(Data records)

Below are the code and all the weights of a small trained network. Each question names an input and a target symbol and asks about switching units off, where a switched-off unit gives its printed mean instead of its output.

import numpy as np


def w(rows, s, z=0):
    codes = np.array(rows[::2]) - 128.0
    scale = np.full(codes.shape[1], s)
    scale[-1] = z or s
    return codes * scale


def f(y):
    return np.maximum(y, 0)


def softmax(a):
    e = np.exp(a - a.max(-1, keepdims=True))
    return e / e.sum(-1, keepdims=True)


def log_softmax(a):
    a = a - a.max(-1, keepdims=True)
    return a - np.log(np.exp(a).sum(-1, keepdims=True))


def net(x, mask):
    ids = ['αγδεζηθμξπφ'.index(c) for c in x.split()]
    T = len(ids)
    res = E[ids] + P[:T]
    r = res
    for j in range(2):
        rows = slice(3 * j, 3 * j + 3)
        q, k, v = (r @ M[0][rows].T for M in (Q, K, V))
        z = softmax(np.where(np.tri(T) > 0, q @ k.T / 3**0.5, -1e9)) @ v
        o = O[0][rows]
        res = res + np.where(mask[j], z, o[:, -1]) @ o[:, :-1]
    y = f(res @ A[0][:, :-1].T + A[0][:, -1])
    res = res + np.where(mask[2:10], y, B[0][:, -1]) @ B[0][:, :-1]
    return log_softmax(res[-1] @ U[:, :-1].T + U[:, -1])


Q, K, V, O, A, B = {}, {}, {}, {}, {}, {}
E = w([
[187,126,88],'α',
[205,122,138],'γ',
[167,127,138],'δ',
[179,106,21],'ε',
[206,133,149],'ζ',
[116,77,56],'η',
[81,72,101],'θ',
[127,127,149],'μ',
[129,55,151],'ξ',
[2,98,19],'π',
[54,246,99],'φ',
],0.012)
P = w([
[45,137,201],'0',
[123,160,252],'1',
[162,135,161],'2',
[119,124,164],'3',
[158,136,161],'4',
[195,135,60],'5',
[80,116,157],'6',
[146,113,145],'7',
[149,126,92],'8',
[101,125,165],'9',
],0.0037)
Q[0] = w([
[135,28,197],'head 0',
[47,225,179],'head 0',
[105,120,133],'head 0',
[2,23,136],'head 1',
[253,37,152],'head 1',
[176,76,68],'head 1',
],0.0066)
K[0] = w([
[32,166,58],'head 0',
[107,125,253],'head 0',
[112,132,135],'head 0',
[153,243,154],'head 1',
[9,72,175],'head 1',
[13,124,181],'head 1',
],0.0075)
V[0] = w([
[243,166,150],'head 0',
[12,154,102],'head 0',
[93,154,167],'head 0',
[127,172,68],'head 1',
[154,77,104],'head 1',
[112,10,143],'head 1',
],0.011)
O[0] = w([
[72,150,201,157],'head 0',
[171,127,43,35],'head 0',
[141,124,96,48],'head 0',
[156,167,102,103],'head 1',
[101,126,136,199],'head 1',
[96,2,147,255],'head 1',
],0.0097,0.0013)
A[0] = w([
[10,149,108,152],'neuron 0',
[2,88,14,199],'neuron 1',
[224,110,146,125],'neuron 2',
[138,221,115,120],'neuron 3',
[185,103,93,214],'neuron 4',
[185,161,52,251],'neuron 5',
[137,44,172,178],'neuron 6',
[182,118,137,119],'neuron 7',
],0.0086,0.0028)
B[0] = w([
[199,136,36,187],'neuron 0',
[209,129,147,253],'neuron 1',
[139,127,2,176],'neuron 2',
[61,109,80,161],'neuron 3',
[104,168,143,206],'neuron 4',
[87,134,188,210],'neuron 5',
[53,110,114,237],'neuron 6',
[157,151,75,152],'neuron 7',
],0.0087,0.0049)
U = w([
[89,186,155,134],'α',
[87,180,198,115],'γ',
[111,166,159,49],'δ',
[185,200,180,121],'ε',
[134,199,221,156],'ζ',
[141,105,102,84],'η',
[108,74,69,115],'θ',
[155,136,141,189],'μ',
[4,32,74,160],'ξ',
[229,112,23,28],'π',
[112,253,51,253],'φ',
],0.0075,0.0023)

Each question gives the input, a string of symbols that net reads in full, and the target symbol t.
The units are the heads (3 rows each of Q, K, V and O) and the neurons (one row each of A and B). Each row of codes is followed by its name. A weight is (code - 128) times the scale printed after its matrix; where a second scale follows, it is the last column's (O, A, B and U).
mask holds one flag per unit, heads first, then neurons. A switched-off unit (its flag False) gives its mean, the last column of its rows in O or B, instead of its output. The means were averaged over made-up inputs and are rounded, as every weight is.
A unit's drop is (log p(t) with every unit on - log p(t) with that unit switched off) / (log p(t) with every unit on - log p(t) with every unit switched off).
The circuit of an input: a set's keep is (log p(t) with only the set's units on - log p(t) with every unit switched off) / (log p(t) with every unit on - log p(t) with every unit switched off). Starting from all 10 units, units are removed one at a time, each time the one whose removal leaves the highest keep (on an exact tie, the one counted first), for as long as the keep stays at least 0.8.
circuit, biggest first: the units of the circuit, biggest drop first
most important unit: the unit with the biggest drop
k most important neurons: the k neurons with the biggest drops, biggest first
heads that matter: for each layer, one digit per head in row order, 1 if its drop is at least 0.15 and else 0, layers parted by /
drop when u is switched off: that unit's drop, to one decimal
input α α π π π α π θ ξ, target π: 2 most important neurons => [neuron 2; neuron 1]
input γ ξ ξ δ ξ, target ξ: heads that matter => 01
input π ε θ, target π: most important unit => head 0
input γ ξ δ ζ γ ξ, target ξ: heads that matter => 11
input φ γ ζ, target φ: heads that matter => 01
input θ π ζ φ ξ, target π: heads that matter => 10
input α μ φ φ ε, target φ: heads that matter => 01
input ξ ε ε, target ξ: heads that matter => 11
input μ α π, target π: circuit, biggest first => [neuron 1; neuron 0]
input α μ α φ μ δ π, target π: 2 most important neurons => [neuron 0; neuron 1]
input π ξ π ζ, target π: 2 most important neurons => [neuron 2; neuron 7]
input ζ ξ ξ ζ γ, target ξ: circuit, biggest first => [head 1; neuron 6; neuron 1]
input δ φ γ, target φ: heads that matter => 01
input π θ δ, target π: circuit, biggest first => [head 0]
input φ ζ φ μ, target φ: circuit, biggest first => [head 1; head 0]
input φ ξ φ ε, target φ: 2 most important neurons => [neuron 4; neuron 2]
input α φ φ γ, target φ: drop when neuron 2 is switched off => 0.2
input ε φ φ ζ γ π ζ ε φ π, target φ: drop when head 1 is switched off => 1.0
input γ γ ξ φ φ ζ π, target φ: drop when neuron 4 is switched off => -0.1
input π α φ φ θ, target φ: most important neuron => [neuron 4]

_Task requirements_
Whenever a line in the records contains the word "matter", copy that line.

_Answer for this exercise_
heads that matter: for each layer, one digit per head in row order, 1 if its drop is at least 0.15 and else 0, layers parted by /
input γ ξ ξ δ ξ, target ξ: heads that matter => 01
input γ ξ δ ζ γ ξ, target ξ: heads that matter => 11
input φ γ ζ, target φ: heads that matter => 01
input θ π ζ φ ξ, target π: heads that matter => 10
input α μ φ φ ε, target φ: heads that matter => 01
input ξ ε ε, target ξ: heads that matter => 11
input δ φ γ, target φ: heads that matter => 01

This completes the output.